→ Required work: Every line from the one containing "Which is larger, the value at row 107, column" through the end of the data is to be copied exactly, and nothing outside that range.

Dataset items
Start of Block
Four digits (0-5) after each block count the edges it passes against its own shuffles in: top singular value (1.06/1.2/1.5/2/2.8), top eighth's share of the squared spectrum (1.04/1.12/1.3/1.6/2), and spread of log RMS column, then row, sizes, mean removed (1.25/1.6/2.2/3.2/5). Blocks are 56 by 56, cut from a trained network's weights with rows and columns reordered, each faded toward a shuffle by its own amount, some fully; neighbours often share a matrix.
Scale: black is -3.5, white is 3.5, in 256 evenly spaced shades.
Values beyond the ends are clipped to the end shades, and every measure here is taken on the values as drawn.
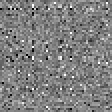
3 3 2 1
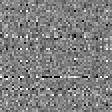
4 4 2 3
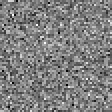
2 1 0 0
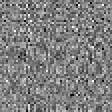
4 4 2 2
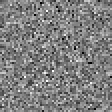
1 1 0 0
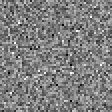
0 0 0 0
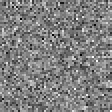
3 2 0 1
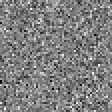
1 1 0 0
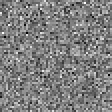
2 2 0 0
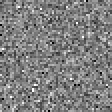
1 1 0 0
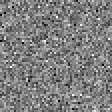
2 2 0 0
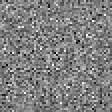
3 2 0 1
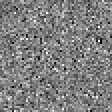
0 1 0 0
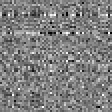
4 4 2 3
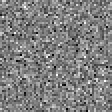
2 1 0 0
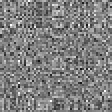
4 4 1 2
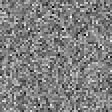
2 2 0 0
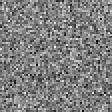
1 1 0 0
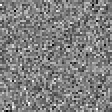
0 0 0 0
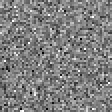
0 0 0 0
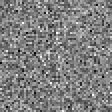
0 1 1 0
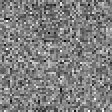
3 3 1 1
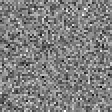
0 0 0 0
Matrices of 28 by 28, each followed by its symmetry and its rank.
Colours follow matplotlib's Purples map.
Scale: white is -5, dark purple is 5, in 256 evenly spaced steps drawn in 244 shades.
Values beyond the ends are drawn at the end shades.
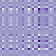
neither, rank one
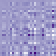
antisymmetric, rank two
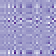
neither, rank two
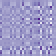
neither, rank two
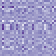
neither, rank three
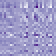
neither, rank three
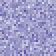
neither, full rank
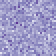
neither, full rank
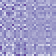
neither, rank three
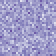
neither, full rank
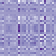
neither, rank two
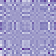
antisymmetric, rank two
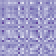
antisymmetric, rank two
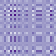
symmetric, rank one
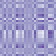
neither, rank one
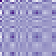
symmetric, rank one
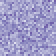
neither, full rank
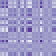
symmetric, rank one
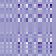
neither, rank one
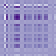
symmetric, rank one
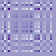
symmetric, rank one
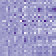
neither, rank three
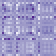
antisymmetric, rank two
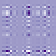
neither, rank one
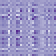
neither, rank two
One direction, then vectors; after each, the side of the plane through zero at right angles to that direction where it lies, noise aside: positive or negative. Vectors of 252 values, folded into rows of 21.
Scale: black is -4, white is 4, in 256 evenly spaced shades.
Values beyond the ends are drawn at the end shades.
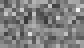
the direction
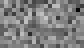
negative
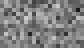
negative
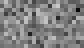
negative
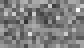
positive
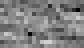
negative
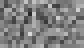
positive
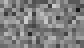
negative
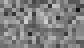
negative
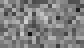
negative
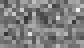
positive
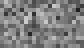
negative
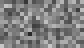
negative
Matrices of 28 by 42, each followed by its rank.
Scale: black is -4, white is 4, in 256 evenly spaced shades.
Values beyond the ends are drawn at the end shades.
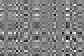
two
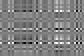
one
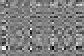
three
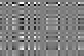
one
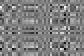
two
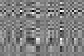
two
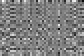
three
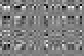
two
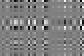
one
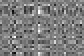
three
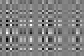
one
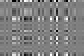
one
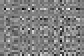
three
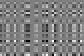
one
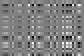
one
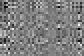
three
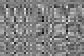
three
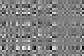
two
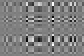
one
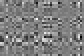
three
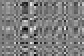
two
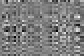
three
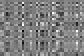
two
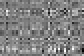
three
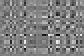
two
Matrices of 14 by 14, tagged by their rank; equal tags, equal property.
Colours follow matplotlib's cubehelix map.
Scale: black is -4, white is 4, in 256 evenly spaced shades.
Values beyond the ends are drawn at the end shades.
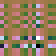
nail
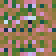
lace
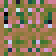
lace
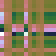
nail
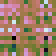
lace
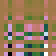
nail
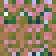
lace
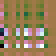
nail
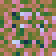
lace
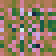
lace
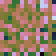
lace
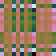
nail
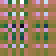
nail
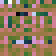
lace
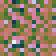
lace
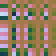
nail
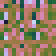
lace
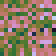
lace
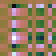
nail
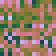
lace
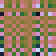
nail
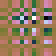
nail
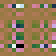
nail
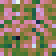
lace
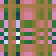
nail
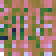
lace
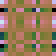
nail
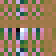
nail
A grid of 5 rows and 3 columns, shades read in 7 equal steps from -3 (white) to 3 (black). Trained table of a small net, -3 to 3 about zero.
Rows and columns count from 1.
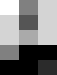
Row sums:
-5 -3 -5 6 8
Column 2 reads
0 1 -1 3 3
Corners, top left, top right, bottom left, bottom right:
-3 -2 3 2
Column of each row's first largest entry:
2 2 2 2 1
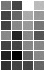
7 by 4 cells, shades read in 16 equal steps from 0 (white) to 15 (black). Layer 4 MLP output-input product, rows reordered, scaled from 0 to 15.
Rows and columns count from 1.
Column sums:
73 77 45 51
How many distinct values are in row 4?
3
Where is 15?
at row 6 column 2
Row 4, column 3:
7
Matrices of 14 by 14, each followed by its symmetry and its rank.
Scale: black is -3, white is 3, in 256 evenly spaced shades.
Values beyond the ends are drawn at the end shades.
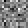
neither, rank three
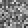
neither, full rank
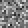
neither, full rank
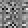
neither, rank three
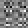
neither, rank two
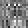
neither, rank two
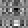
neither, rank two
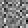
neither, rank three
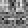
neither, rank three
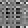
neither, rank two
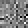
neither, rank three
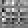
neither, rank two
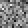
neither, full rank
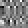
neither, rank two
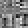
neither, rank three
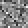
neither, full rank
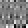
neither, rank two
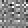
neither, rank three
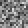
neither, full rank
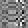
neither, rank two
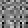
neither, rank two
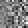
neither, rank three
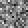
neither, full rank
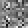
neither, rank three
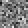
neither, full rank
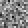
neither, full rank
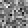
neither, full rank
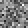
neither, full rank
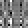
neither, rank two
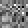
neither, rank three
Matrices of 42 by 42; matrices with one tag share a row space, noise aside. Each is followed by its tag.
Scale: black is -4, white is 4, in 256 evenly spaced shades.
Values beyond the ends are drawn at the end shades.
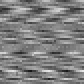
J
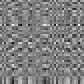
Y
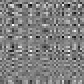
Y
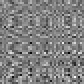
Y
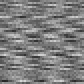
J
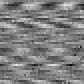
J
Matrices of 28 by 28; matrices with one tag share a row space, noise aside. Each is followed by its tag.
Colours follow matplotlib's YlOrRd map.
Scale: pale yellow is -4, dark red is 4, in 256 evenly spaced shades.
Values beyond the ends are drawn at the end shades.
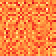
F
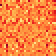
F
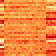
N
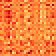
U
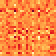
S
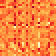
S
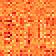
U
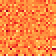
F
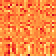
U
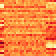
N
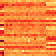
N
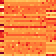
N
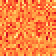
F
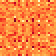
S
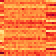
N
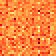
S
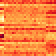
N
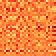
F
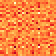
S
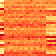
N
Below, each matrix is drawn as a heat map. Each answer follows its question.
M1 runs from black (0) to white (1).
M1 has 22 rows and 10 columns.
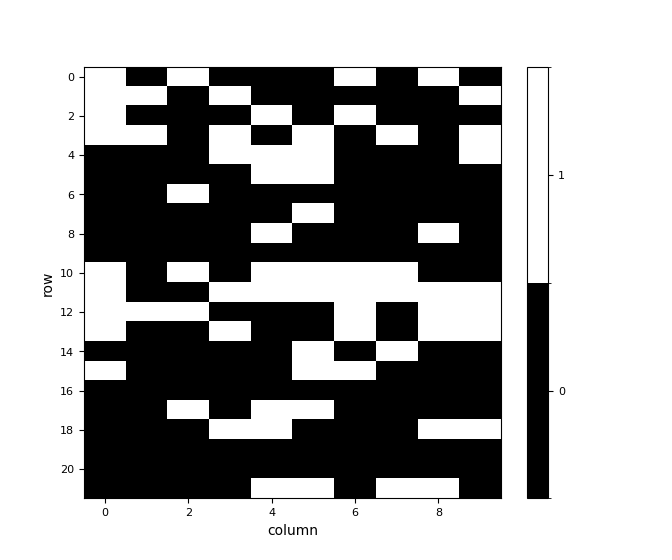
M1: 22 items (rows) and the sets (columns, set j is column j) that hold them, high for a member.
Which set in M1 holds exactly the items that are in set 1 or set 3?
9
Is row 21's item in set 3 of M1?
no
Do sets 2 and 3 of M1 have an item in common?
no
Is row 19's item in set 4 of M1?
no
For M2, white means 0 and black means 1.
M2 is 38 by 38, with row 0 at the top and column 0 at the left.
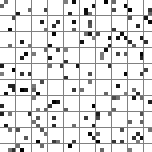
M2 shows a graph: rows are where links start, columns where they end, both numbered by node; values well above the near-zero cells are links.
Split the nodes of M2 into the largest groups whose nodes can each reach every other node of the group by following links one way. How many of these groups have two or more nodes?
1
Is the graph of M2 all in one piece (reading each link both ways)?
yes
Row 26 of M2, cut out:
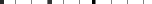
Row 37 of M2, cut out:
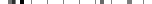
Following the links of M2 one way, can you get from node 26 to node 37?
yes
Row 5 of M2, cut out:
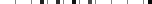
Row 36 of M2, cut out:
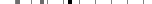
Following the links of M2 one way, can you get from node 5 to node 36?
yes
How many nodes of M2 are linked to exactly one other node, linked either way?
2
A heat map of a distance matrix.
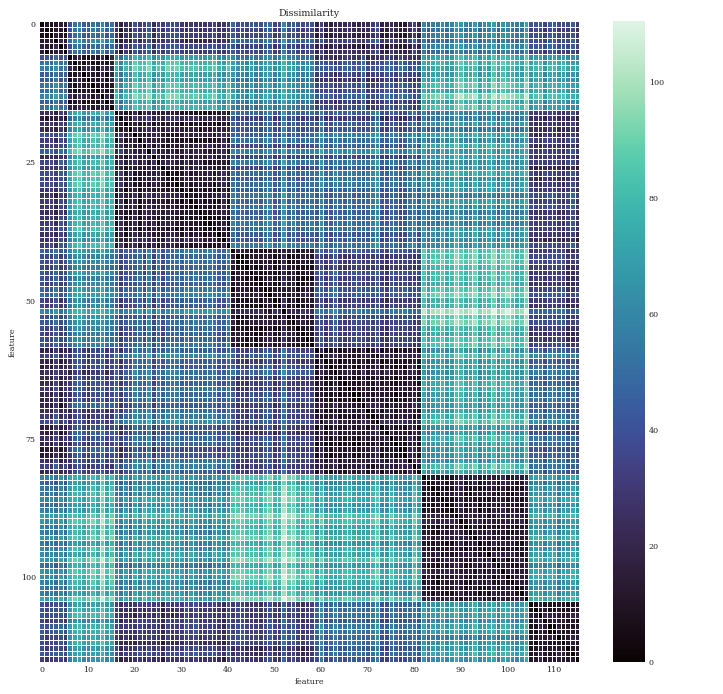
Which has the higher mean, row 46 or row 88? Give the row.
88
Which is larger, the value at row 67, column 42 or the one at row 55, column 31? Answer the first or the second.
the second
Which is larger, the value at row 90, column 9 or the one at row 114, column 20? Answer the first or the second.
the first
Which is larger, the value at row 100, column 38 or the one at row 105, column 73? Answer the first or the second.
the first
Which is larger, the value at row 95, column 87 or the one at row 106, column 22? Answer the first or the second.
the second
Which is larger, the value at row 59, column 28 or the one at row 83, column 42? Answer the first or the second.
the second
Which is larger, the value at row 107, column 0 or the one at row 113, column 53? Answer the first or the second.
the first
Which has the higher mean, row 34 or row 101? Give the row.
End of Block
→ Result of this task:
Which is larger, the value at row 107, column 0 or the one at row 113, column 53? Answer the first or the second.
the first
Which has the higher mean, row 34 or row 101? Give the row.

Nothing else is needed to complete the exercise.